**Problem requirements**
Output the lines below from the one containing "res = res +" through the end of the listing, inclusive, exactly as they appear, and nothing further.

**Record extracts**

Below are the code and all the weights of a small trained network. Each question names an input and a class and asks about switching units off, where a switched-off unit gives its printed mean instead of its output.

import numpy as np


def w(rows, s, z=0):
    codes = np.array(rows[::2]) - 128.0
    scale = np.full(codes.shape[1], s)
    scale[-1] = z or s
    return codes * scale


def f(y):
    return np.maximum(y, 0)


def log_softmax(a):
    a = a - a.max(-1, keepdims=True)
    return a - np.log(np.exp(a).sum(-1, keepdims=True))


def net(x, mask):
    res = np.array(x, float).reshape(1, 5) / 4 @ E
    y = f(res @ A[0][:, :-1].T + A[0][:, -1])
    res = res + np.where(mask, y, B[0][:, -1]) @ B[0][:, :-1]
    return log_softmax(res[-1] @ U[:, :-1].T + U[:, -1])


A, B = {}, {}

**Response to this task**
    res = res + np.where(mask, y, B[0][:, -1]) @ B[0][:, :-1]
    return log_softmax(res[-1] @ U[:, :-1].T + U[:, -1])


A, B = {}, {}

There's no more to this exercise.